### EXERCISE
Restrict the output to the lines below starting at the one that contains "[113 152 123" and ending at the one that contains "144 115 148 140 140 117]", and restate them word for word, both ends included.

### MATERIAL FOR THIS TASK
○ ○ ○ ○ ○ ○ ○

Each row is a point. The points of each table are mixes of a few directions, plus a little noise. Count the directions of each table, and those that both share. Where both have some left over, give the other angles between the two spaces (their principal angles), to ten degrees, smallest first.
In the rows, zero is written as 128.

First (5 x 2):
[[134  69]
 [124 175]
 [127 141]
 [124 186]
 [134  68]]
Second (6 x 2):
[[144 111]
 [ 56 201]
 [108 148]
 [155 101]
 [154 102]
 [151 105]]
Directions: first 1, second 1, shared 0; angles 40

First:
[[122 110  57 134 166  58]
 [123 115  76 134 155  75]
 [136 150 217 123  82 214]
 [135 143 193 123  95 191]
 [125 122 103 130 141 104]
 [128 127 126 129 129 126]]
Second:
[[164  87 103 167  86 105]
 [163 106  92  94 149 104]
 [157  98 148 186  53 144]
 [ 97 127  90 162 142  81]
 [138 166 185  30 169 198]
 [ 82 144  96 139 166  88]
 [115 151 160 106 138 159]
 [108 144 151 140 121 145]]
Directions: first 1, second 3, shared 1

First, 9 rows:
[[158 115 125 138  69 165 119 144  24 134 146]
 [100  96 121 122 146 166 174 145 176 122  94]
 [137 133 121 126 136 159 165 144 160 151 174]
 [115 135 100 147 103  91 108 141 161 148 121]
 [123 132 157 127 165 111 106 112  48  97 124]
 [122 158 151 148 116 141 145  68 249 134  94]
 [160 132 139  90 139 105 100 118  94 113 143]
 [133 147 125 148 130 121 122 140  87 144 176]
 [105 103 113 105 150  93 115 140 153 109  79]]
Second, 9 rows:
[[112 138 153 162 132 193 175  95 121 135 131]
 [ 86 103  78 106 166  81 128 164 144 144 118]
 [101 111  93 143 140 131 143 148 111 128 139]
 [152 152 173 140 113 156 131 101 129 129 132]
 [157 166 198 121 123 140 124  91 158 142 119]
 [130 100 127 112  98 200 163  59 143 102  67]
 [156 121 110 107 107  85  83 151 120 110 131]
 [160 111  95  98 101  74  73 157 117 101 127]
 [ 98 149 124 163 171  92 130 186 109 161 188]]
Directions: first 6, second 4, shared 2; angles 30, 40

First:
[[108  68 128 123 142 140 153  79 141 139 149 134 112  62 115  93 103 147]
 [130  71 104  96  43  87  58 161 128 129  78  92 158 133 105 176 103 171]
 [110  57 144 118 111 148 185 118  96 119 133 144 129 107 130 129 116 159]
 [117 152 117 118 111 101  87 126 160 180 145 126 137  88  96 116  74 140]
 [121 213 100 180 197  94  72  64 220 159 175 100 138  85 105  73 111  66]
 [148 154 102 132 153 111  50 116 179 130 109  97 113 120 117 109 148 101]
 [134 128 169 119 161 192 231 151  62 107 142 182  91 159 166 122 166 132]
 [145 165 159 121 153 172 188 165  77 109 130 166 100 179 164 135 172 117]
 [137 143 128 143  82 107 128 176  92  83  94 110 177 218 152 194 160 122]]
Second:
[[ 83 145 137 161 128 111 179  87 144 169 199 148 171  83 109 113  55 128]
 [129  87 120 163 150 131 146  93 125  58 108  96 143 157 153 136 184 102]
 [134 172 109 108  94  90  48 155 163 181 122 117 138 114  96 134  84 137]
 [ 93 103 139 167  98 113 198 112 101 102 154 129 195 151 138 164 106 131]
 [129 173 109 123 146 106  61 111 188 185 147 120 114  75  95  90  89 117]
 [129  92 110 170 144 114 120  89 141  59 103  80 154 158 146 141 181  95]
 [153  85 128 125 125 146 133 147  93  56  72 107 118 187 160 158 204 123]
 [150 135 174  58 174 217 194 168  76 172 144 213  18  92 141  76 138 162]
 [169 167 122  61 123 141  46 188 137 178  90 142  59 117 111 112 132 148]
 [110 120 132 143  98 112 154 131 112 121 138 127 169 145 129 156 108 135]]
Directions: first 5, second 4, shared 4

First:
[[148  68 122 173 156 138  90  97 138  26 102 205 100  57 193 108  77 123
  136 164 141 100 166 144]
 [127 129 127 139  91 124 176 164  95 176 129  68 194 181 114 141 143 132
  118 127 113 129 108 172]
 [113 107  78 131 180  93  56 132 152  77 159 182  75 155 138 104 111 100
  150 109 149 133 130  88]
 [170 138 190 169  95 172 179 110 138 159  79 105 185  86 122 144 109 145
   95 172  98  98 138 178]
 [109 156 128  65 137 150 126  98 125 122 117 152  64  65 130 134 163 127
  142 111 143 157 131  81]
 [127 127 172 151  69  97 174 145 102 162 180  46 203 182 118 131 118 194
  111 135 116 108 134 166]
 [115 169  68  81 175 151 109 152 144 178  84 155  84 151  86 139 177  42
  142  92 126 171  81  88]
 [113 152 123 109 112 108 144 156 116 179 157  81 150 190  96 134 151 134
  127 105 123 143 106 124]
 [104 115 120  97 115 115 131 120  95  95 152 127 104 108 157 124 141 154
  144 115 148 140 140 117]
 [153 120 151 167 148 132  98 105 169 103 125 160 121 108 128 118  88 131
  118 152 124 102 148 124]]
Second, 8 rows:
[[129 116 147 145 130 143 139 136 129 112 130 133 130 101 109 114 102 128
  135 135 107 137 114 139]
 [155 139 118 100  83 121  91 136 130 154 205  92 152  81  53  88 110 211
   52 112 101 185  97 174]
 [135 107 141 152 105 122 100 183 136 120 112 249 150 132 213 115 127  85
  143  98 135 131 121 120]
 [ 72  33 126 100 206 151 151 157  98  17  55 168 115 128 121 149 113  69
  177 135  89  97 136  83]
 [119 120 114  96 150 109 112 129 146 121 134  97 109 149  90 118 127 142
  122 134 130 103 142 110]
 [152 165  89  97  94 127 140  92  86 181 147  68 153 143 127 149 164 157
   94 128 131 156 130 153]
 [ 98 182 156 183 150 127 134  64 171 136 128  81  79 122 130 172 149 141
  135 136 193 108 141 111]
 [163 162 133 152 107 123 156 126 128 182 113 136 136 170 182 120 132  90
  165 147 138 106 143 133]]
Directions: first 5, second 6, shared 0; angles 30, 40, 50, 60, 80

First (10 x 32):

○ ○ ○ ○ ○ ○ ○

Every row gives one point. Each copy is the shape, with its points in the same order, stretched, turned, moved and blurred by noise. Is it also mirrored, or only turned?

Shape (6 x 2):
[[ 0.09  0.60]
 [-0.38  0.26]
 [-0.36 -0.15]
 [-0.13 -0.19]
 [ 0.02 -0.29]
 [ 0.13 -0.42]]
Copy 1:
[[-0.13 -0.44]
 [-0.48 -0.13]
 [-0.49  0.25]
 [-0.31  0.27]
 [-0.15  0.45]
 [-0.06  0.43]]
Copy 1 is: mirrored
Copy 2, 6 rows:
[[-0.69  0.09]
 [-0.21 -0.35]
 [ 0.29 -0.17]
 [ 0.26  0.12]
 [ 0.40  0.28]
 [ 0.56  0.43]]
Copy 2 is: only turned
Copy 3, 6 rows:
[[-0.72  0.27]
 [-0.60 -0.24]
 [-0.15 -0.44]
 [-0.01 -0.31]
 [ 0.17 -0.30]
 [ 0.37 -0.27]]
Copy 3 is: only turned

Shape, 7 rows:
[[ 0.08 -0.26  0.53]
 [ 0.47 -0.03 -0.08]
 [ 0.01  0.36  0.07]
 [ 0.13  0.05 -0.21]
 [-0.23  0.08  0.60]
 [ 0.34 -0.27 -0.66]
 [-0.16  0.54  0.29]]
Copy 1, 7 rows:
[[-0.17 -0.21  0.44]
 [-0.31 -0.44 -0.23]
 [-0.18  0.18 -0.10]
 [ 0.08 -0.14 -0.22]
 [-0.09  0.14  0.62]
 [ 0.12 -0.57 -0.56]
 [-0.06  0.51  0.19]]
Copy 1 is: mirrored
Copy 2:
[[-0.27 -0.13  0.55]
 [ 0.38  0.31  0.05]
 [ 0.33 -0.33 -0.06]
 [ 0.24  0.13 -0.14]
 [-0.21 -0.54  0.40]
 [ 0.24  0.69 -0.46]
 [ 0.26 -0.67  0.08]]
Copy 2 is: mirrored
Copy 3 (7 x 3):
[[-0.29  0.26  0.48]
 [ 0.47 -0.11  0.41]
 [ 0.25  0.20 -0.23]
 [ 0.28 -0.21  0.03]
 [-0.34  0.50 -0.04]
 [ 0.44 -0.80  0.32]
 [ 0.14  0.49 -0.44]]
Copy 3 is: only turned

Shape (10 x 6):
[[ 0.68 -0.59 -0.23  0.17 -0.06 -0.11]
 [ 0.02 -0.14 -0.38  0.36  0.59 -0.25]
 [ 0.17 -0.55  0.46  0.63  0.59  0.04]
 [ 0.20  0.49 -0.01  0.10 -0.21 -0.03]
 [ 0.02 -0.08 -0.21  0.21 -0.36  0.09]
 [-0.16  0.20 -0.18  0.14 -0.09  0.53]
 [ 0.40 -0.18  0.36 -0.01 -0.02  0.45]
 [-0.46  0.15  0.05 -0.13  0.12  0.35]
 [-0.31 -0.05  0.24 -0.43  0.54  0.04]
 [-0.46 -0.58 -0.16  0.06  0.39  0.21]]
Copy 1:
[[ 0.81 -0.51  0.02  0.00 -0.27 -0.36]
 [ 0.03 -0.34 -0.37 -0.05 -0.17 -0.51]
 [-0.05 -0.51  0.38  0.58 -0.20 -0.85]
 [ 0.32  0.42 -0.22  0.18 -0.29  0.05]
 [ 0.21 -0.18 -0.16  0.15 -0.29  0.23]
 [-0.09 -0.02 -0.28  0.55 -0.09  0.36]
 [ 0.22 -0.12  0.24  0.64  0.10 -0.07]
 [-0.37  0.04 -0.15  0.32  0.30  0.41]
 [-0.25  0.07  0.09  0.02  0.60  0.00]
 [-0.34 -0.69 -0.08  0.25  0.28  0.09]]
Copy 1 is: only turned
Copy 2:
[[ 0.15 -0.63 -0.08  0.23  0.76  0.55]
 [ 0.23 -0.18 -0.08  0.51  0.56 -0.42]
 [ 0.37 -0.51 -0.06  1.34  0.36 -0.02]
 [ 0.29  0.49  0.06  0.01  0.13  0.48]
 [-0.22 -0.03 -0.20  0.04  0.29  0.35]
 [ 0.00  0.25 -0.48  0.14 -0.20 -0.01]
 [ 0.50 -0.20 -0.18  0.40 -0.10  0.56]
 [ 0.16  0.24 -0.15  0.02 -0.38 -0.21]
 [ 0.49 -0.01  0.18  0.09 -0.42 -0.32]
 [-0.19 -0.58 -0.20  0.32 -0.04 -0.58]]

○ ○ ○ ○ ○ ○ ○

### COMPLETED TASK
 [113 152 123 109 112 108 144 156 116 179 157  81 150 190  96 134 151 134
  127 105 123 143 106 124]
 [104 115 120  97 115 115 131 120  95  95 152 127 104 108 157 124 141 154
  144 115 148 140 140 117]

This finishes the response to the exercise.